Data
——————————

Rows are points. The window is the flat piece filled in between its corners: a triangle in 3 columns, a solid with four corners in 4, and so on. A path goes straight from each point to the next, and from the last back to the first. List the points from which the path goes on through the window.
In the rows, 128 means zero.

Window (3 x 3):
[[ 75  85 122]
 [136 152 158]
 [127 114 135]]
Path:
(1): [126 125 171]
(2): [116 148 133]
(3): [ 86 115 110]
(4): [ 97  92 150]
(5): [104  99 173]
(6): [ 94 125 123]
(7): [135 151 142]
(8): [147 128 173]
(9): [ 77  70 145]
(10): [ 69 112 100]
(11): [115 125 105]
(12): [127 105 153]
(13): [112 103 149]
(14): [109 128 125]
(15): [ 92 145 111]
(16): [101 108 164]
Through the window after points: 3, 11, 13

Window (4 x 4):
[[119 121  90 147]
 [110 173 159 110]
 [ 68  88 120 149]
 [127 134 163 108]]
Path:
(1): [ 98 116 137 158]
(2): [106 146 125 170]
(3): [ 94 138  92 118]
(4): [116 153 135  69]
(5): [122 156 154 164]
(6): [100 117 108 172]
(7): [ 87 114  94 106]
(8): [ 96 115  83 104]
(9): [127 124 111 178]
(10): [110 114 146 170]
(11): [103 103 107 116]
(12): [121 147 120  84]
(13): [130 148 178 151]
(14): [137 144 145 157]
(15): [128 145 127 109]
(16): [ 88 102 127  91]
Through the window after points: 8, 16

Window (8 x 8):
[[ 96 126 181 124 176  94 158 113]
 [117 103  97 149 123  77 166 138]
 [118 161 164  66 108 166 153 100]
 [140  32  81 102 135 125  94 150]
 [ 91 169 119 145 100 122 105 152]
 [129 120 132 128  95  96  81 142]
 [165 136  95  79 171  90 137 150]
 [141 111 100 196 127  99 149 154]]
Path:
(1): [123 131 155 108 114 122 124 160]
(2): [115 126 159 122 138 107 142 170]
(3): [ 99 139 137 139 143 104 133 111]
(4): [125 129  91 140 123 114 103  93]
(5): [129 114 145 108 126 132 156 152]
(6): [128 114 117 147 120  93 176 206]
(7): [135 119 117 178 146 110 107  78]
(8): [137 126  90 113 150 108 105 102]
(9): [139 121 134 112 123  84 140 177]
(10): [115 161 142 138 106 110 117 166]
(11): [104 138  95 138 125 103 115  90]
(12): [128 138 122 130 129 125 128 102]
Through the window after points: 2, 4, 6, 8

Window (9 x 9):
[[135 157 151 116 117 101 107 145 167]
 [ 82 178 152 158  64  97 126 157 116]
 [ 72 117 127 165 105 110 147 154 141]
 [105 105 174 198 178 134 125 150 187]
 [135 134  96 164  86 168 133 127 133]
 [150 111 181 136 134  94 114 168 146]
 [139 123 143 127 116 178 150 129 138]
 [137 118 123  94 111 159  89 145  95]
 [171 116 156 109 126 141 128  83 111]]
Path:
(1): [112 104 193 161  82 131 124 124 170]
(2): [128 109 167 143  82 107 112 129 162]
(3): [128 133 132 139 164 149 152 173 115]
(4): [104 138 115 167 163 117 158 165 155]
(5): [113 118 159 150  96 125 117 154 143]
(6): [119 105 143 125  65 153 110 131 135]
(7): [150 169 118 135 166 131 130 147 133]
(8): [124 138 134 153 133 127 136 147 141]
Through the window after points: 2, 6

Window (12 x 12):
[[130 161 135 160 157 164 145 106 197 127 175 117]
 [129 172 117 116  65 150 102 141 118 152  99 128]
 [158 107 101 101 150 149 121 150 105 122 106 126]
 [166 150 146 104 128 115 134 156 150 115 140 120]
 [106 153 158  87 151 149 133 148 111 146 136 143]
 [157 109 164  70 125 126 117 102 145 170 138  95]
 [167 122 163 173 153 148 205 102  75  97 185  88]
 [147 114 148 158 112 133 111 166 142 132 113  80]
 [129 104 142 108 118  65 134 115 198 103 124 141]
 [166 141 132 120 110  80  56  87 136 130  95 171]
 [148 115 146 126 110 141 117 129 103  96 165 110]
 [162 150 140 174 141 157  95  68 182  81 100  52]]
Path:
(1): [138 148 135 125 150 137 116 106 138 123 127  86]
(2): [150 137 159 146 120 155 117 109 171 102 119 117]
(3): [182 137 180 147 136 165 118 103 174 121 109 109]
(4): [127 142 110 133 126 126 104  93 145 106 132  67]
(5): [126 165 122 143 120 112 116 122 128 101 153 102]
(6): [164 118 145 128 142 159 138 131 136 124 121 132]
(7): [165 113 177 108 108 142 134 109 138 121 116 141]
(8): [116 148 109 137 134 101 137 135 140 119 148 104]
Through the window after points: 1, 3, 7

——————————

Task goal
Could you give again, word for word, the line with "(6): [164 118" and all lines after it through the end of the data? Leave out everything else.

Answer to this task
(6): [164 118 145 128 142 159 138 131 136 124 121 132]
(7): [165 113 177 108 108 142 134 109 138 121 116 141]
(8): [116 148 109 137 134 101 137 135 140 119 148 104]
Through the window after points: 1, 3, 7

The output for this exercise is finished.